**PROBLEM TO SOLVE:**
Return, word for word, only the lines of the data below that lie between the line with "-.36 .41 .12 -.28 .14" and the line with "-.08 .10 .05", those two lines included.

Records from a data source
################

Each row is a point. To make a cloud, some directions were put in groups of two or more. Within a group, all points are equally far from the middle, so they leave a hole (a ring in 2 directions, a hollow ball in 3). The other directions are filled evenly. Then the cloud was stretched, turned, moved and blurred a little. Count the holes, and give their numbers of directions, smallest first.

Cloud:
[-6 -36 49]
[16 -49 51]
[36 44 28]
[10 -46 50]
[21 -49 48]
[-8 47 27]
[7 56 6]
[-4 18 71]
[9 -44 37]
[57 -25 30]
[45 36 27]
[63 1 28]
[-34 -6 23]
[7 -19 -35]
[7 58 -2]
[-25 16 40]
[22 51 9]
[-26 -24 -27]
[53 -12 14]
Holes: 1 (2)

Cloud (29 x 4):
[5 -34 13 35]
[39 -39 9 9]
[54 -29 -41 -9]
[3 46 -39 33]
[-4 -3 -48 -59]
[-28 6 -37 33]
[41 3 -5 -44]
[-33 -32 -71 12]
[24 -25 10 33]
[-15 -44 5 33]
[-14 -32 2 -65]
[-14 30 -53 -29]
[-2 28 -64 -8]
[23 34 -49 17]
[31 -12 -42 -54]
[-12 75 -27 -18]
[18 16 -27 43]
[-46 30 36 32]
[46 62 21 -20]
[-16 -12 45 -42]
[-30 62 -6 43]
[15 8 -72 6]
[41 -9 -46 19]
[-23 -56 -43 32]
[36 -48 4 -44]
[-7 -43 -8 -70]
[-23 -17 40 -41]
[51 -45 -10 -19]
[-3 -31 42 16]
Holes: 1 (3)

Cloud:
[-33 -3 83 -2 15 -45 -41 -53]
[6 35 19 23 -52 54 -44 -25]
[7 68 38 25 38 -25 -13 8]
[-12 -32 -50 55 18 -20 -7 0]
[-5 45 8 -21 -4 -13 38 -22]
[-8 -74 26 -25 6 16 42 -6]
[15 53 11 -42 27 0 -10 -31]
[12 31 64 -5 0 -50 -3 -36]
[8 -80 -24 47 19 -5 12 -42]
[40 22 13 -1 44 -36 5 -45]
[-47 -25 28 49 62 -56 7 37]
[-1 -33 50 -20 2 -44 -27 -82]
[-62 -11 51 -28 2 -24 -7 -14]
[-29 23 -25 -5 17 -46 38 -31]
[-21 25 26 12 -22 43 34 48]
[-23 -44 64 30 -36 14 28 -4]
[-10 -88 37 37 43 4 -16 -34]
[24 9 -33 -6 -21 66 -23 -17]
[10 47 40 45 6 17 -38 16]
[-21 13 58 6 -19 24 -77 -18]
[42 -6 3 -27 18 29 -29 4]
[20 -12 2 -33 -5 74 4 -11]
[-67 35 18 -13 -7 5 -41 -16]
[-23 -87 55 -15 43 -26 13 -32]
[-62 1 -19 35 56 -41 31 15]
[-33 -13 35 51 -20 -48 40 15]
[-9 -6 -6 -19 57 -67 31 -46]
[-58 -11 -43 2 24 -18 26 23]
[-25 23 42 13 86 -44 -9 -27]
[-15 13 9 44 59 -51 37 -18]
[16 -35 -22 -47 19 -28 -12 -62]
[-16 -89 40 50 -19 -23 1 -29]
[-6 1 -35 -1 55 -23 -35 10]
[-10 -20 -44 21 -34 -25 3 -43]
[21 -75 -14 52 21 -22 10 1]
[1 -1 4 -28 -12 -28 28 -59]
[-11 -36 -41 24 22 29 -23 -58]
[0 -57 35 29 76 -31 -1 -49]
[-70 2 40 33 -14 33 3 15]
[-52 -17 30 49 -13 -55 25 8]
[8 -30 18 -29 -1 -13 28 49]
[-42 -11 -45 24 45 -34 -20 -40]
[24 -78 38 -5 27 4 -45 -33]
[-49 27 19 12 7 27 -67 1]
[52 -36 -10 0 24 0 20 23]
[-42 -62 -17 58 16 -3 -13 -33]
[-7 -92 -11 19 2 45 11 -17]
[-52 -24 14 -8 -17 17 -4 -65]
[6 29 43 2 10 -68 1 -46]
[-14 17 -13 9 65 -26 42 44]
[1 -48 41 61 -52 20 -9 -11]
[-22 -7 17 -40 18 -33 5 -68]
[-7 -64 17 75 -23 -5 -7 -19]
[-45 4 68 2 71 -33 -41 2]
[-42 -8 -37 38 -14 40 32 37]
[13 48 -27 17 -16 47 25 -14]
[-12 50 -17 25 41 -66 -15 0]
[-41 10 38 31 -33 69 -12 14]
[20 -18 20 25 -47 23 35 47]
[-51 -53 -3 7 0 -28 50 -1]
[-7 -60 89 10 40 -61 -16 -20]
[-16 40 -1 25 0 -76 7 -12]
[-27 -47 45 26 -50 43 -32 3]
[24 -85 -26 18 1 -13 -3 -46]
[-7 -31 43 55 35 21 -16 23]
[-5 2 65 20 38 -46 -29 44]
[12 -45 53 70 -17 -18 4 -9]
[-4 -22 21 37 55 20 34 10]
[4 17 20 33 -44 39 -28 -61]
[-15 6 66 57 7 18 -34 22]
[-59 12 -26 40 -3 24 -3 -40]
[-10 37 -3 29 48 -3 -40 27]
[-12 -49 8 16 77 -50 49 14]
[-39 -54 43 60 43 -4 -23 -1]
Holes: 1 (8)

################

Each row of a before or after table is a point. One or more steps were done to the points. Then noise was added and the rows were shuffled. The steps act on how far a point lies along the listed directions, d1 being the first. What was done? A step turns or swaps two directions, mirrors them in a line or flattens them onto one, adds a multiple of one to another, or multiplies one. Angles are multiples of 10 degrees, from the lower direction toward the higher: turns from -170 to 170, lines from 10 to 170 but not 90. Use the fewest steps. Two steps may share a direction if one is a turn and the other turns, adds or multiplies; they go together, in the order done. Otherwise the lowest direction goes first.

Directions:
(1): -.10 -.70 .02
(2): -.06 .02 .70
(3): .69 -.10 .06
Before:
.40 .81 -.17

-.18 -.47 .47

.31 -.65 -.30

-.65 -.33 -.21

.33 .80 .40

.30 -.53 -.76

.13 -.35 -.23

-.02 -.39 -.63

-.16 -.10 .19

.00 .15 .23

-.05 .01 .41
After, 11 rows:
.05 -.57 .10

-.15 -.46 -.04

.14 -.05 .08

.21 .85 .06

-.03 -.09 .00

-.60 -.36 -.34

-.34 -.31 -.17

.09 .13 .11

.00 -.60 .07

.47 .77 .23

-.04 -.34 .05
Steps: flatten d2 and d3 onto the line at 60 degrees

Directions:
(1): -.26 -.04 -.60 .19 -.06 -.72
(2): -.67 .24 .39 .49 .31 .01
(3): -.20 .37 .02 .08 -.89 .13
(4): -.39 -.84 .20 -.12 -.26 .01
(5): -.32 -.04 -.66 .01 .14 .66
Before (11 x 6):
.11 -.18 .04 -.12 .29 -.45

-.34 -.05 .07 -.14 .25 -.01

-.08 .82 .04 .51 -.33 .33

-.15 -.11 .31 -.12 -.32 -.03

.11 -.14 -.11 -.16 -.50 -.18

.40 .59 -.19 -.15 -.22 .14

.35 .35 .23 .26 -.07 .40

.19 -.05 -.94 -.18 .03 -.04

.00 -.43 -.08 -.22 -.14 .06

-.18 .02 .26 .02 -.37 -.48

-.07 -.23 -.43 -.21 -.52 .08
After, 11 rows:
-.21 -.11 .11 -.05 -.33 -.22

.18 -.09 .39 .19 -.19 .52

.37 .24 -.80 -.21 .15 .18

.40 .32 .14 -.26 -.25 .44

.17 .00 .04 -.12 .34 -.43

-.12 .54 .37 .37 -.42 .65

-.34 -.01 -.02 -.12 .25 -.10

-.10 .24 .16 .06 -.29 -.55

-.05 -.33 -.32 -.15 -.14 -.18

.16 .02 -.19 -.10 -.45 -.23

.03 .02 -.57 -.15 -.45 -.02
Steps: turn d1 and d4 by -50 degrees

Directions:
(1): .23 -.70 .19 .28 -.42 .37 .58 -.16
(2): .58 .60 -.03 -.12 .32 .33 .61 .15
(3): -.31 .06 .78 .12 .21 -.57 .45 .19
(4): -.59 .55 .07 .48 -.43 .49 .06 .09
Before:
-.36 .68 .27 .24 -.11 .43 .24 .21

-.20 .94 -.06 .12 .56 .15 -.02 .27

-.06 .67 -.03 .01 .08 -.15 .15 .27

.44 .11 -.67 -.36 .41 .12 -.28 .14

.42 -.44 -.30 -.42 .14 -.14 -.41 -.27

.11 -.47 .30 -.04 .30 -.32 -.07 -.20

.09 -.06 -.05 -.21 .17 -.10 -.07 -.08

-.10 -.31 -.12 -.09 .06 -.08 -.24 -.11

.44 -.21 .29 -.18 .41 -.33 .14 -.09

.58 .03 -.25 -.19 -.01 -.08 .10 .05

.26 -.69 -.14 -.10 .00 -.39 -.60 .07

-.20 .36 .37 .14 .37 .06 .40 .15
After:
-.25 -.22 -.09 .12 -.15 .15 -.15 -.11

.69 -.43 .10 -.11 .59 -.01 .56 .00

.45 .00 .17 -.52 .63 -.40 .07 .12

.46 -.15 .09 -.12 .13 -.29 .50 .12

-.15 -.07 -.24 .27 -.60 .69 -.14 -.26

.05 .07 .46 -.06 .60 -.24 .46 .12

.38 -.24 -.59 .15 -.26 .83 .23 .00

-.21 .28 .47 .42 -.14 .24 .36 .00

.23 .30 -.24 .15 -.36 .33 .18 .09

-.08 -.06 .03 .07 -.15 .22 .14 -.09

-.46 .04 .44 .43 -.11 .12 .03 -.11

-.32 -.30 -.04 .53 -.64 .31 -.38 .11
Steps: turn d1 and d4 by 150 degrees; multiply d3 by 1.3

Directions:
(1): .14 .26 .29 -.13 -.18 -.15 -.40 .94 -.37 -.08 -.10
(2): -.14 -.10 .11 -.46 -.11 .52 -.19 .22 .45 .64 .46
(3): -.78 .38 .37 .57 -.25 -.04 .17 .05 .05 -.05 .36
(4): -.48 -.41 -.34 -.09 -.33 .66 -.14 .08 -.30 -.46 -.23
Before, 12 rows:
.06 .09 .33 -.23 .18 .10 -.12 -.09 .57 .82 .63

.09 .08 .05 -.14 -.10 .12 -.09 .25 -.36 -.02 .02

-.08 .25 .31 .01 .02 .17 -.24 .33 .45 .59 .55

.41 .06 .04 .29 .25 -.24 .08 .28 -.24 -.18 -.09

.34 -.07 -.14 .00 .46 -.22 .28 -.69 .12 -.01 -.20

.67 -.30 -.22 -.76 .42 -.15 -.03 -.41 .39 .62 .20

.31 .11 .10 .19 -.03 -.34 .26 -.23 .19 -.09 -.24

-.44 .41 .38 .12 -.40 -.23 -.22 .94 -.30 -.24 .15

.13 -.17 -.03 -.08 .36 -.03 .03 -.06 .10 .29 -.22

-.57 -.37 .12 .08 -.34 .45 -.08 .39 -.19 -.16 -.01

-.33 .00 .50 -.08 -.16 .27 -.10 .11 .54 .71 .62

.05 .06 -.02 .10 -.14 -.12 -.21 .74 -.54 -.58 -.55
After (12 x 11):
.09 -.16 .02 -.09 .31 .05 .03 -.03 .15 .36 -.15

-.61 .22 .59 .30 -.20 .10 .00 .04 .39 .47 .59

################

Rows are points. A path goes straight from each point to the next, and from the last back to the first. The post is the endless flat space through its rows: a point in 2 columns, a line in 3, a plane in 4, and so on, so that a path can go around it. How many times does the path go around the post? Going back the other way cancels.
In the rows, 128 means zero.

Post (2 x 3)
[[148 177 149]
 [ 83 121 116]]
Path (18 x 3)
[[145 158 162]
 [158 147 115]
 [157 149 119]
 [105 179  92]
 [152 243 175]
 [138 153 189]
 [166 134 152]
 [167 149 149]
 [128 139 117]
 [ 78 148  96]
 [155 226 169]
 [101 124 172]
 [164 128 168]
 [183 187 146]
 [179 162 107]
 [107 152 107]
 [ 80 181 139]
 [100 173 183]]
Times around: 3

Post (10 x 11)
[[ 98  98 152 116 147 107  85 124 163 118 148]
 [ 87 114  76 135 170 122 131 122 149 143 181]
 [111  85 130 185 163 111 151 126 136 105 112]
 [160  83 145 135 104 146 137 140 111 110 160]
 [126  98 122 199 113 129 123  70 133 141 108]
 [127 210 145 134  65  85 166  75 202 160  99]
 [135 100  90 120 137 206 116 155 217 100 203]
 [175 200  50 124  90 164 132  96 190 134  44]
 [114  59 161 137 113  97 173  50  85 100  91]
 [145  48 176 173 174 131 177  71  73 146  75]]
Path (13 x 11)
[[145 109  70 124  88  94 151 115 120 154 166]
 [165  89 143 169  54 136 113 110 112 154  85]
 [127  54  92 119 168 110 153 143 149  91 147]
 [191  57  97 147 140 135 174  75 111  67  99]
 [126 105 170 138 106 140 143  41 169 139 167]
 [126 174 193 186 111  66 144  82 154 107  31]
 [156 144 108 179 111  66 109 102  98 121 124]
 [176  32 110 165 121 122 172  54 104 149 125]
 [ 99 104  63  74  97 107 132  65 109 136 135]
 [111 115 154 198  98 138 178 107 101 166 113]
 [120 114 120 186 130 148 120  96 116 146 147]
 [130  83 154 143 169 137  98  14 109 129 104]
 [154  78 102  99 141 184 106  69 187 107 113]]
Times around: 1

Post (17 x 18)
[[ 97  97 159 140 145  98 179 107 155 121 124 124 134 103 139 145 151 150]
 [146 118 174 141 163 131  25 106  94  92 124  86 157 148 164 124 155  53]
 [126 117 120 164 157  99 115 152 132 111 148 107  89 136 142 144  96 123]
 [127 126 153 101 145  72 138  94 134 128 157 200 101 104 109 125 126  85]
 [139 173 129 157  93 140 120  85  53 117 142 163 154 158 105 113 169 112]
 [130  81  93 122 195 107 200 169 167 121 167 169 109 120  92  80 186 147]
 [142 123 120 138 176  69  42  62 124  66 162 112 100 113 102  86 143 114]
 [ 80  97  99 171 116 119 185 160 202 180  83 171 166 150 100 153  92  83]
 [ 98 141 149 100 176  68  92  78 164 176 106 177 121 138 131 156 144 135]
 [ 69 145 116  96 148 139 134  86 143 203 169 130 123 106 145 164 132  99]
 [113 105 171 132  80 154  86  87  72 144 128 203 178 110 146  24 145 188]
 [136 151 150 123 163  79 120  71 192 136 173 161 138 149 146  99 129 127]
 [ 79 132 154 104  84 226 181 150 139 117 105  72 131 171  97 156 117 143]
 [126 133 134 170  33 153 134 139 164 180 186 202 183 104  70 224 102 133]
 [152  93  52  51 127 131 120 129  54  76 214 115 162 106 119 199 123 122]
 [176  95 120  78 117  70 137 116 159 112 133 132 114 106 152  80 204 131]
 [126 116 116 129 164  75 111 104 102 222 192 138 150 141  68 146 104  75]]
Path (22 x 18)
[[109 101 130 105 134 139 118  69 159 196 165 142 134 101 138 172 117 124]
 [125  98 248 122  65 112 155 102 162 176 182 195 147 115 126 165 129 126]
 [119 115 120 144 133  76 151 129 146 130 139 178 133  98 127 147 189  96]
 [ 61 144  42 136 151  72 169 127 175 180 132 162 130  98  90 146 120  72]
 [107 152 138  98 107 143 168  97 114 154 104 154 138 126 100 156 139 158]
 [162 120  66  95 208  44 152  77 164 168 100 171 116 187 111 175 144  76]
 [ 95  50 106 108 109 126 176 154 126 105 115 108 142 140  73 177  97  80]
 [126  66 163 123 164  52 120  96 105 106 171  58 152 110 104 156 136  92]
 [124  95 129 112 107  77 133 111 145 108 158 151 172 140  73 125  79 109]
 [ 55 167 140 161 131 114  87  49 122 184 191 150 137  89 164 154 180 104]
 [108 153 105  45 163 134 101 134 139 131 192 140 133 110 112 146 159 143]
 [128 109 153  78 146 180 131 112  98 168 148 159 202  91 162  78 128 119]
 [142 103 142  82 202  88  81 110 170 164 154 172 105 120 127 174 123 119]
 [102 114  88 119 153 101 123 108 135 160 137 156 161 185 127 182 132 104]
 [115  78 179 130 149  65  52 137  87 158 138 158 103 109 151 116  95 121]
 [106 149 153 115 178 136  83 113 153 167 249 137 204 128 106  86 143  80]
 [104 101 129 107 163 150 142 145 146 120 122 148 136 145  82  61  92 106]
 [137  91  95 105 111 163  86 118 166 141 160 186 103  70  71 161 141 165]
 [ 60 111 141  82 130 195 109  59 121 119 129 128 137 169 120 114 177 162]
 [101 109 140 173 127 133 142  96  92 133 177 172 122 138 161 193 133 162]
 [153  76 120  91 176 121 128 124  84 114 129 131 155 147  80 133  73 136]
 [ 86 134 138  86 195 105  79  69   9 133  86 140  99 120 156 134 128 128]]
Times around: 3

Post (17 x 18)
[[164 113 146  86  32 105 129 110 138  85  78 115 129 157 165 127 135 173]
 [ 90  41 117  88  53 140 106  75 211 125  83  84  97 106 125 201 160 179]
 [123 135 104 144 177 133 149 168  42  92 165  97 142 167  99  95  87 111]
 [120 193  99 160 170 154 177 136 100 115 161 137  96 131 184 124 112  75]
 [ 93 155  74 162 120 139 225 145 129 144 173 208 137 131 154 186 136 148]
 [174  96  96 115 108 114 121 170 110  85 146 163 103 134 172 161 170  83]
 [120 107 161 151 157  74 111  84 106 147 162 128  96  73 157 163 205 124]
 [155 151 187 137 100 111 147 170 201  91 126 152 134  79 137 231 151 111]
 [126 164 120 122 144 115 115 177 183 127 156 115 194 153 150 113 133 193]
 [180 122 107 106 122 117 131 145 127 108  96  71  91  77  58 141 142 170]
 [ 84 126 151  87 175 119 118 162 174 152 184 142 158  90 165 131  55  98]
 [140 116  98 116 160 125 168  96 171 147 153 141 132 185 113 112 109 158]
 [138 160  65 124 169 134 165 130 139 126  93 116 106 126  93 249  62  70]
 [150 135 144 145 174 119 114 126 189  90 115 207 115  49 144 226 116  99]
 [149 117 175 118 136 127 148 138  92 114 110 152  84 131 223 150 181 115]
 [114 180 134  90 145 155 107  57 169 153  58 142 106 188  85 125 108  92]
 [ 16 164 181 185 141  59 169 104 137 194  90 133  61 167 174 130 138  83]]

################

**THE ANSWER:**
.44 .11 -.67 -.36 .41 .12 -.28 .14

.42 -.44 -.30 -.42 .14 -.14 -.41 -.27

.11 -.47 .30 -.04 .30 -.32 -.07 -.20

.09 -.06 -.05 -.21 .17 -.10 -.07 -.08

-.10 -.31 -.12 -.09 .06 -.08 -.24 -.11

.44 -.21 .29 -.18 .41 -.33 .14 -.09

.58 .03 -.25 -.19 -.01 -.08 .10 .05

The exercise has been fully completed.